++++ Data section ++++

Here is a tiny trained network, its code and every weight. The questions are about switching its units off for an input and a class, where a switched-off unit gives its printed mean instead of its output.

import numpy as np


def w(rows, s, z=0):
    codes = np.array(rows[::2]) - 128.0
    scale = np.full(codes.shape[1], s)
    scale[-1] = z or s
    return codes * scale


def norm(h):
    return h / np.sqrt((h * h).mean(-1, keepdims=True) + 1e-5)


def f(y):
    return y / 2 * (1 + np.tanh(0.7978845608 * (y + 0.044715 * y**3)))


def log_softmax(a):
    a = a - a.max(-1, keepdims=True)
    return a - np.log(np.exp(a).sum(-1, keepdims=True))


def net(x, mask):
    res = np.array(x, float).reshape(1, 4) / 4 @ E
    u = 0
    for l in range(2):
        y = f(norm(res) @ A[l][:, :-1].T + A[l][:, -1])
        res = res + np.where(mask[u : u + 11], y, B[l][:, -1]) @ B[l][:, :-1]
        u += 11
    return log_softmax(norm(res)[-1] @ U[:, :-1].T + U[:, -1])


A, B = {}, {}
E = w([
[129,145,209,89,167,92,195,121,131],'x0',
[147,159,49,78,145,100,154,96,96],'x1',
[173,124,157,130,255,160,146,21,146],'x2',
[214,200,243,121,92,60,114,203,90],'x3',
],0.0064)
A[0] = w([
[129,155,176,125,163,189,149,36,126,105],'L0N1',
[155,118,58,120,137,148,88,71,133,176],'L0N2',
[171,190,190,91,143,116,116,167,89,31],'L0N3',
[161,122,149,86,128,124,132,229,137,164],'L0N4',
[90,133,127,122,82,153,158,177,125,179],'L0N5',
[118,108,118,98,177,128,56,93,121,251],'L0N6',
[93,172,107,137,82,118,140,184,86,117],'L0N7',
[98,85,168,128,78,139,180,123,98,122],'L0N8',
[118,127,79,151,100,150,135,67,155,143],'L0N9',
[254,155,130,142,124,130,129,143,89,183],'L0N10',
[135,59,157,111,182,115,97,123,106,180],'L0N11',
],0.0089,0.0024)
B[0] = w([
[181,53,213,138,136,114,123,200,161,252],'L0N1',
[119,174,130,86,107,144,36,139,142,254],'L0N2',
[75,174,91,172,182,117,167,180,166,235],'L0N3',
[64,118,52,99,112,88,146,146,71,218],'L0N4',
[179,127,136,132,120,132,132,67,160,212],'L0N5',
[150,137,148,89,87,161,151,146,143,220],'L0N6',
[155,50,173,180,133,136,133,130,143,230],'L0N7',
[152,119,84,131,92,99,9,132,76,162],'L0N8',
[146,231,89,114,104,168,139,190,117,219],'L0N9',
[64,178,106,80,163,191,183,93,2,252],'L0N10',
[138,97,137,51,143,172,168,133,120,175],'L0N11',
],0.0072,0.0046)
A[1] = w([
[170,193,122,103,133,86,107,130,14,190],'L1N1',
[91,168,106,106,99,171,162,197,170,198],'L1N2',
[111,71,139,166,35,38,110,72,108,78],'L1N3',
[86,184,149,200,155,81,204,88,84,11],'L1N4',
[172,110,158,119,206,145,156,108,157,178],'L1N5',
[177,2,184,93,169,153,153,123,149,127],'L1N6',
[107,116,101,94,75,95,123,181,168,206],'L1N7',
[114,161,60,124,152,145,114,90,192,82],'L1N8',
[111,149,211,133,141,135,184,162,123,249],'L1N9',
[167,123,185,85,148,167,136,116,84,158],'L1N10',
[120,85,82,184,111,118,213,121,99,162],'L1N11',
],0.0086,0.002)
B[1] = w([
[104,161,154,131,188,128,96,99,112,251],'L1N1',
[140,124,133,160,152,153,164,15,172,254],'L1N2',
[153,83,195,134,137,68,91,144,146,220],'L1N3',
[47,95,13,179,144,136,134,162,95,198],'L1N4',
[117,70,136,116,2,114,122,165,131,218],'L1N5',
[151,139,123,63,93,106,212,168,104,246],'L1N6',
[189,115,99,102,182,133,122,97,182,225],'L1N7',
[210,118,83,170,119,143,173,100,150,179],'L1N8',
[136,149,82,148,93,110,147,111,123,245],'L1N9',
[115,113,162,129,115,126,101,198,112,220],'L1N10',
[109,94,207,165,80,62,105,147,206,185],'L1N11',
],0.0099,0.005)
U = w([
[157,35,211,204,137,37,34,131,190,101],'0',
[119,216,169,85,203,211,38,87,60,5],'1',
[208,139,57,160,153,227,124,20,218,196],'2',
[167,93,171,71,59,160,215,215,115,176],'3',
[8,182,105,220,208,73,155,172,40,142],'4',
],0.011,0.0026)

Each question gives the input, the list of numbers given to net, and the class t.
The units are the neurons (one row each of A and B). Each row of codes is followed by its name. A weight is (code - 128) times the scale printed after its matrix; where a second scale follows, it is the last column's (A, B and U).
mask holds one flag per neuron, layer by layer. A switched-off neuron (its flag False) gives its mean, the last column of its row in B, instead of its output. The means were averaged over made-up inputs and are rounded, as every weight is.
A unit's drop is (log p(t) with every unit on - log p(t) with that unit switched off) / (log p(t) with every unit on - log p(t) with every unit switched off).
The circuit of an input: a set's keep is (log p(t) with only the set's units on - log p(t) with every unit switched off) / (log p(t) with every unit on - log p(t) with every unit switched off). Starting from the 12 units with the biggest drops (on a tie, the unit counted first), units are removed one at a time, each time the one whose removal leaves the highest keep (on an exact tie, the one counted first), for as long as the keep stays at least 0.8.
units of the circuit, in order: the units of the circuit, biggest drop first
unit that matters most: the unit with the biggest drop
k most important neurons: the k neurons with the biggest drops, biggest first
top k neurons in layer l: the k neurons of layer l with the biggest drops, biggest first
drop when u is switched off: that unit's drop, to one decimal
input [-7,0,1,4], class 1: units of the circuit, in order -> (L1N1)
input [-2,-7,8,7], class 3: units of the circuit, in order -> (L0N11, L1N6)
input [-3,-3,5,4], class 3: 3 most important neurons -> (L0N1, L0N11, L1N5)
input [-2,1,2,1], class 1: 2 most important neurons -> (L0N10, L0N2)
input [-1,-2,-4,4], class 0: 2 most important neurons -> (L0N7, L1N11)
input [5,2,-6,-6], class 2: 2 most important neurons -> (L0N9, L0N1)
input [6,-7,-4,-8], class 2: 2 most important neurons -> (L0N7, L0N9)
input [-4,-7,1,3], class 4: top 2 neurons in layer 0 -> (L0N2, L0N1)
input [-6,-4,3,1], class 1: top 3 neurons in layer 0 -> (L0N3, L0N7, L0N2)
input [4,6,-8,3], class 0: 2 most important neurons -> (L0N7, L1N11)
input [-8,-6,2,1], class 2: drop when L1N1 is switched off -> 0.1
input [2,4,-2,-1], class 0: drop when L0N1 is switched off -> 0.4
input [5,-1,-3,-4], class 0: drop when L1N3 is switched off -> 0.3
input [8,-6,-4,-3], class 0: unit that matters most -> L0N8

++++

→ Exercise details: Copy, without any change, the lines from the one that contains "input [-6,-4,3,1], class" to the final line of the entries above.

→ Task result:
input [-6,-4,3,1], class 1: top 3 neurons in layer 0 -> (L0N3, L0N7, L0N2)
input [4,6,-8,3], class 0: 2 most important neurons -> (L0N7, L1N11)
input [-8,-6,2,1], class 2: drop when L1N1 is switched off -> 0.1
input [2,4,-2,-1], class 0: drop when L0N1 is switched off -> 0.4
input [5,-1,-3,-4], class 0: drop when L1N3 is switched off -> 0.3
input [8,-6,-4,-3], class 0: unit that matters most -> L0N8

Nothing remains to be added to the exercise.